TASK TO COMPLETE >>
Every line in the records below that holds "Each" must be identified and copied.

Recorded data
Each path below is one point turned by a fixed rotation once a step. After each direction that follows a path, write how fast that rotation turns it, in deg/step (0 if it stays still).
Each turn is a multiple of 5 degrees from 10 to 175, or 0.
Each row of a path follows its step; steps can be skipped.
path 1
step 0: [  5.4 -17.9  12.5 -38.9 -16.3   5.3 -42.0   0.4  -2.0  35.0   4.1  16.6
  45.9  37.5  11.0  22.9 -26.8  -2.9  29.4 -21.1  37.7  16.7 -20.0  14.3
 -13.8  19.7  -7.7 -27.4   2.9   8.3  -6.3   3.3 -13.1  -4.3  22.8 -15.9
  -5.4]
step 1: [ 29.3 -24.8  32.3   9.4  23.2   7.6 -12.5  26.1  24.9   1.6 -18.3 -20.5
  11.2  41.8  18.2  18.6 -14.1 -22.1   5.3 -33.0  13.4  12.7  36.3 -38.4
   4.2 -22.7  -5.5  15.5   2.4  -4.1   0.6  -2.3 -14.0  -2.9 -45.9  -7.7
 -18.3]
step 4: [-36.6 -17.8  34.2 -10.1  -9.8  19.5   8.7  25.5   9.5 -11.8 -41.5  -0.7
  32.1  -7.2  61.7  -2.8 -23.8 -15.0  -1.5 -25.4  15.2  37.7 -12.2  -5.2
  -5.3  -5.0  13.6   6.5  19.9  14.2 -18.8   6.9 -10.9  -2.2 -11.2  22.0
 -17.7]
step 5: [ 11.6 -31.9  25.7 -20.4   2.7 -42.8  30.1   6.5  14.1 -25.2 -26.5  56.8
  10.1  43.4   1.0   6.4  -3.4   0.6 -16.8  17.1  26.8 -10.6   4.4  -7.9
   5.7  17.3   6.7  11.3  32.8 -16.9  17.7  -9.7  -4.2 -16.0 -17.6  -7.8
  -6.8]
step 6: [ 49.7 -22.7  -6.6  -7.7  25.6 -12.4 -14.1  17.5   5.8 -11.6  20.4  17.8
  16.8  12.1  18.7  10.7  21.4  -8.0   1.7 -12.3  49.6 -18.0 -16.0  28.8
 -30.4  -5.0 -13.8 -31.9 -24.4  43.1   4.4   2.4 -10.6 -28.7  -5.6   6.1
  19.6]
step 7: [-12.5  -9.2  18.8  30.0 -15.7  -1.4   2.0   5.1 -18.1  18.1   3.9 -15.5
  21.5  12.2  12.6 -41.3 -28.2 -38.8  13.4 -15.6  33.1   4.6  23.4  -2.7
 -20.0 -30.3 -36.3  25.7   4.4  25.8   0.9  10.8 -28.2  -9.4 -33.3  28.6
  15.4]
step 9: [ -1.4 -34.0 -24.5  -5.0   5.8 -42.8 -15.0  10.1  62.0 -30.8 -13.8 -10.3
   4.1   9.2  33.6  12.8  12.5  26.8  11.0  -5.9   1.5   5.9   6.0  15.1
 -10.4   0.8 -13.0  18.9  -7.1   0.3   3.2  10.0 -18.3 -54.9  13.2  -6.8
  10.5]
step 10: [ -9.3  32.8  39.9 -10.5 -13.4   8.2 -36.8   9.1  12.4 -44.5 -22.5   6.9
   0.2   2.2   4.1 -29.8 -28.9   2.5 -19.0  -5.8  44.5  -7.1  -3.1  -5.7
 -44.8   5.6   2.7   0.5  -4.3  14.9 -20.2  14.4 -17.2 -33.1 -10.5  26.4
   9.7]
step 11: [  5.6 -11.1  28.6  32.5   9.1 -29.2  17.6  -9.6 -23.6 -28.8  10.4   9.5
  54.8  10.5 -17.0 -22.3   0.7  18.6 -25.5  -7.2  38.9  25.2 -21.0 -32.3
  21.9  -6.1 -12.9  -2.3   8.6  -5.8   7.6 -32.7   0.8 -14.0 -23.1   2.5
  20.7]
step 12: [-14.7 -57.1 -18.1  23.5  11.6 -24.9  -5.5   9.0   5.8 -16.4  19.1   6.5
  19.8  -8.1  23.7 -12.1  24.0  -0.1  48.0   6.6  32.1  23.3 -10.7  18.0
 -34.5  12.7  28.6   2.2 -22.3   7.9  23.8 -27.6  -8.9   5.4  -2.0  13.5
  -7.6]
[ -8.1  -0.5   2.9 -13.2   4.7  16.0  -2.5   6.9  10.6   1.9  10.5 -10.6
   4.0  -5.4 -10.0  -8.9 -12.7   2.0  -6.2  -4.4   6.0   1.8   1.9  -0.5
   2.7  -2.3   0.3   5.5   7.4  11.8   5.4  10.7   3.5   0.1 -11.4   1.2
  -7.1] : 115
[ -4.9   1.6  11.3   6.9 -17.4  -9.0   4.7   2.1   1.4   7.8  -1.5  -1.2
 -13.3   4.3   2.9  -7.2  -7.0   0.1   2.7  12.0   2.5  -4.6  -3.2   1.6
 -15.4   3.3   6.9  16.1  -3.6   7.3  -3.6   3.4   4.9   5.1  -2.1  -0.2
 -10.6] : 135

ANSWER FOR THIS EXERCISE >>
Each path below is one point turned by a fixed rotation once a step. After each direction that follows a path, write how fast that rotation turns it, in deg/step (0 if it stays still).
Each turn is a multiple of 5 degrees from 10 to 175, or 0.
Each row of a path follows its step; steps can be skipped.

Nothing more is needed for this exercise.